Write all of the entries again. Keep them exactly as they are.

*** Opening of RECORDS SUPPLIED ***

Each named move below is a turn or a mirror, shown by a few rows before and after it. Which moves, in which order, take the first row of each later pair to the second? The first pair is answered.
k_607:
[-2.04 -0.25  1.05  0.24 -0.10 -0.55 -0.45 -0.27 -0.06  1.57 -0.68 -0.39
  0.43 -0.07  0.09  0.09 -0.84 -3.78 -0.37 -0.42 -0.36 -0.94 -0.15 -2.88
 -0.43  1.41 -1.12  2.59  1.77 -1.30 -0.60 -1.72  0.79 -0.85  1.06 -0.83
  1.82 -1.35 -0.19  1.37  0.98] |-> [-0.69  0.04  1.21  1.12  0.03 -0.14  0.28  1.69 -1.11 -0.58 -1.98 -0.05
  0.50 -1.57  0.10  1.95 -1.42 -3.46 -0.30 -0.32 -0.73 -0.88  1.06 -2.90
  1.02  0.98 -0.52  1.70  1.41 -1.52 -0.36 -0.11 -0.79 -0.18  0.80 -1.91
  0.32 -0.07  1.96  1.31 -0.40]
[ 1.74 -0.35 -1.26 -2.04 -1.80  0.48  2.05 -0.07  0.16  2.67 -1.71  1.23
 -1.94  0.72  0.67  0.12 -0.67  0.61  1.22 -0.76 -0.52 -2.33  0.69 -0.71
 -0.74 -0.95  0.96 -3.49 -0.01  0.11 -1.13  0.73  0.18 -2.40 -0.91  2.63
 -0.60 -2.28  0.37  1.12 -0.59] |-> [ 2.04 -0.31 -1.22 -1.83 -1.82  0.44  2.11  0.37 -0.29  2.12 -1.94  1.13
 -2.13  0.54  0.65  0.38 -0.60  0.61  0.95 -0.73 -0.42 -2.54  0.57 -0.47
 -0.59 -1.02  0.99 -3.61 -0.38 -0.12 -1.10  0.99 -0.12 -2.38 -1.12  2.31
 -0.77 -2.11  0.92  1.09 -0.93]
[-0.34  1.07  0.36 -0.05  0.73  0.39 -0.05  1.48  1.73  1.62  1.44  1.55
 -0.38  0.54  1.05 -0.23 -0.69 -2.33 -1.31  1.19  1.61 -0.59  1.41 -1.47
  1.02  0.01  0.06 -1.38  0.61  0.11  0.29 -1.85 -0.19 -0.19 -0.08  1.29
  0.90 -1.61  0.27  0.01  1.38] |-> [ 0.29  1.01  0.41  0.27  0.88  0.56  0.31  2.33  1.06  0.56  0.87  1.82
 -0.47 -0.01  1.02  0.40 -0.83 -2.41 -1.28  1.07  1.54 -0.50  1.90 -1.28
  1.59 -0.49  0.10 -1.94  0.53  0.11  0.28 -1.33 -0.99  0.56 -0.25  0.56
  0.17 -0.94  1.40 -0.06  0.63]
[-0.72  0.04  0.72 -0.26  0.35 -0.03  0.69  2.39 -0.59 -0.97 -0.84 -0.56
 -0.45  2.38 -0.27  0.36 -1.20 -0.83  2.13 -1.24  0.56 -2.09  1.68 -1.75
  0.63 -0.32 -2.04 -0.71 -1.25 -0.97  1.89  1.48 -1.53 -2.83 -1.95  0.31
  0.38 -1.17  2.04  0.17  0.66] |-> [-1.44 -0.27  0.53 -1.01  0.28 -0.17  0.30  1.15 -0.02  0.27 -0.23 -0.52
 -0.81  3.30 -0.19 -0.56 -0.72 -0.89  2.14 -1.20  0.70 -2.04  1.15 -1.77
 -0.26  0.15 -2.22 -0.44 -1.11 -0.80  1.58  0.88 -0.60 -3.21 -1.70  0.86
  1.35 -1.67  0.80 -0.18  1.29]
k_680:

*** Close of RECORDS SUPPLIED ***

## ANSWER SECTION
Each named move below is a turn or a mirror, shown by a few rows before and after it. Which moves, in which order, take the first row of each later pair to the second? The first pair is answered.
k_607:
[-2.04 -0.25  1.05  0.24 -0.10 -0.55 -0.45 -0.27 -0.06  1.57 -0.68 -0.39
  0.43 -0.07  0.09  0.09 -0.84 -3.78 -0.37 -0.42 -0.36 -0.94 -0.15 -2.88
 -0.43  1.41 -1.12  2.59  1.77 -1.30 -0.60 -1.72  0.79 -0.85  1.06 -0.83
  1.82 -1.35 -0.19  1.37  0.98] |-> [-0.69  0.04  1.21  1.12  0.03 -0.14  0.28  1.69 -1.11 -0.58 -1.98 -0.05
  0.50 -1.57  0.10  1.95 -1.42 -3.46 -0.30 -0.32 -0.73 -0.88  1.06 -2.90
  1.02  0.98 -0.52  1.70  1.41 -1.52 -0.36 -0.11 -0.79 -0.18  0.80 -1.91
  0.32 -0.07  1.96  1.31 -0.40]
[ 1.74 -0.35 -1.26 -2.04 -1.80  0.48  2.05 -0.07  0.16  2.67 -1.71  1.23
 -1.94  0.72  0.67  0.12 -0.67  0.61  1.22 -0.76 -0.52 -2.33  0.69 -0.71
 -0.74 -0.95  0.96 -3.49 -0.01  0.11 -1.13  0.73  0.18 -2.40 -0.91  2.63
 -0.60 -2.28  0.37  1.12 -0.59] |-> [ 2.04 -0.31 -1.22 -1.83 -1.82  0.44  2.11  0.37 -0.29  2.12 -1.94  1.13
 -2.13  0.54  0.65  0.38 -0.60  0.61  0.95 -0.73 -0.42 -2.54  0.57 -0.47
 -0.59 -1.02  0.99 -3.61 -0.38 -0.12 -1.10  0.99 -0.12 -2.38 -1.12  2.31
 -0.77 -2.11  0.92  1.09 -0.93]
[-0.34  1.07  0.36 -0.05  0.73  0.39 -0.05  1.48  1.73  1.62  1.44  1.55
 -0.38  0.54  1.05 -0.23 -0.69 -2.33 -1.31  1.19  1.61 -0.59  1.41 -1.47
  1.02  0.01  0.06 -1.38  0.61  0.11  0.29 -1.85 -0.19 -0.19 -0.08  1.29
  0.90 -1.61  0.27  0.01  1.38] |-> [ 0.29  1.01  0.41  0.27  0.88  0.56  0.31  2.33  1.06  0.56  0.87  1.82
 -0.47 -0.01  1.02  0.40 -0.83 -2.41 -1.28  1.07  1.54 -0.50  1.90 -1.28
  1.59 -0.49  0.10 -1.94  0.53  0.11  0.28 -1.33 -0.99  0.56 -0.25  0.56
  0.17 -0.94  1.40 -0.06  0.63]
[-0.72  0.04  0.72 -0.26  0.35 -0.03  0.69  2.39 -0.59 -0.97 -0.84 -0.56
 -0.45  2.38 -0.27  0.36 -1.20 -0.83  2.13 -1.24  0.56 -2.09  1.68 -1.75
  0.63 -0.32 -2.04 -0.71 -1.25 -0.97  1.89  1.48 -1.53 -2.83 -1.95  0.31
  0.38 -1.17  2.04  0.17  0.66] |-> [-1.44 -0.27  0.53 -1.01  0.28 -0.17  0.30  1.15 -0.02  0.27 -0.23 -0.52
 -0.81  3.30 -0.19 -0.56 -0.72 -0.89  2.14 -1.20  0.70 -2.04  1.15 -1.77
 -0.26  0.15 -2.22 -0.44 -1.11 -0.80  1.58  0.88 -0.60 -3.21 -1.70  0.86
  1.35 -1.67  0.80 -0.18  1.29]
k_680:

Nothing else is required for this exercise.